◆ What you have to do
Return exactly the lines of the records below, starting at the line that contains "[[137 124 170 133 128 164]" and ending at the line that contains "[141 132 112", with both of those lines kept.

◆ The data
Every row gives one point. Each copy is the shape, with its points in the same order, turned, moved and blurred by noise. Say if it was mirrored as well.
In the rows, zero is written as 128.

Shape (7 x 3)
[[ 81 120 123]
 [130 146 109]
 [152 146 126]
 [128 101 148]
 [148  96 169]
 [132  73 106]
 [ 82 152 155]]
Copy 1 (7 x 3)
[[132 157 169]
 [ 95 119 137]
 [ 99 119 110]
 [149 139 118]
 [162 133  92]
 [160  93 144]
 [113 188 134]]
Copy 1 is: only turned
Copy 2 (7 x 3)
[[109 107 155]
 [124 115  97]
 [137 145  94]
 [109 160 140]
 [114 187 137]
 [ 62 140 121]
 [158 108 158]]
Copy 2 is: mirrored
Copy 3 (7 x 3)
[[104 102 155]
 [114 108  99]
 [135 124  89]
 [156 122 141]
 [177 139 137]
 [165  72 138]
 [ 90 144 149]]
Copy 3 is: only turned

Shape (7 x 4)
[[116 105  69 146]
 [106 148 118 110]
 [163 142 147 153]
 [ 81  99 111 166]
 [124 180 147 121]
 [140 152 137 104]
 [137 125 153 114]]
Copy 1 (7 x 4)
[[148  85  97 113]
 [ 90 111 125 132]
 [131 164 135  97]
 [131 111  57 119]
 [ 74 143 140 111]
 [ 94 140 146 129]
 [113 149 134 146]]
Copy 1 is: only turned
Copy 2 (7 x 4)
[[144 132  59 146]
 [117 119 125 163]
 [ 80 139 131  94]
 [158 169  95 146]
 [ 74 136 151 160]
 [ 91 107 138 138]
 [108 119 144 116]]
Copy 2 is: only turned
Copy 3 (7 x 4)
[[ 88 156 123 185]
 [130 113  97 147]
 [155 154 147 115]
 [ 88 108 157 173]
 [175 110 107 132]
 [146 131  96 120]
 [129 125 119 104]]
Copy 3 is: mirrored
Copy 4 (7 x 4)
[[165 124  61 118]
 [146 133 127 147]
 [ 95  76 100 156]
 [125 162  60 130]
 [120 110 143 184]
 [130  98 141 144]
 [106 106 128 126]]
Copy 4 is: only turned

Shape (10 x 6)
[[137 124 170 133 128 164]
 [ 80 146 141 108 177 143]
 [168 110 157  89 143 105]
 [125 137 149 135 125  94]
 [137 168 117 133 137 154]
 [149 121  88 114 164 129]
 [155 124 113 128 119 105]
 [112 143  83 143 194 132]
 [128  96 155 178 187 126]
 [141 132 112  84 106 131]]
Copy 1 (10 x 6)
[[134 134 131 112 151 177]
 [ 97 161 141 104 187 113]
 [127  68 121 135 155 140]
 [ 99 122  95 139 135 134]
 [153 150  95  99 147 123]
 [131  99 128  87 131  92]
 [136  96 102 127 111 122]
 [104 145 117  59 138  82]
 [ 68 115 125  67 125 161]
 [164 119 123 147 139 103]]
Copy 1 is: only turned
Copy 2 (10 x 6)
[[172 153 108 133  81 143]
 [160 152 136  68 112 101]
 [156 119 172 141 108 165]
 [117 160 135 122 119 154]
 [156 147 104 139 135 102]
 [153  93 123 119 150 130]
 [122 117 123 145 132 151]
 [156 122 101  78 176 110]
 [176 150 103  79 132 192]
 [126 104 138 151 102 114]]
Copy 2 is: only turned
Copy 3 (10 x 6)
[[172 136 156 146 106 112]
 [157 169 161 101 161  80]
 [148 126 115 183 165 126]
 [109 150 154 161 138 107]
 [136 171 132 111 112 138]
 [135 139  84 116 142 112]
 [108 128 114 152 126 133]
 [119 171  99  87 131  75]
 [142 152 124 155  98  41]
 [132 117 123 127 151 161]]
Copy 3 is: mirrored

◆ Answer to this exercise
[[137 124 170 133 128 164]
 [ 80 146 141 108 177 143]
 [168 110 157  89 143 105]
 [125 137 149 135 125  94]
 [137 168 117 133 137 154]
 [149 121  88 114 164 129]
 [155 124 113 128 119 105]
 [112 143  83 143 194 132]
 [128  96 155 178 187 126]
 [141 132 112  84 106 131]]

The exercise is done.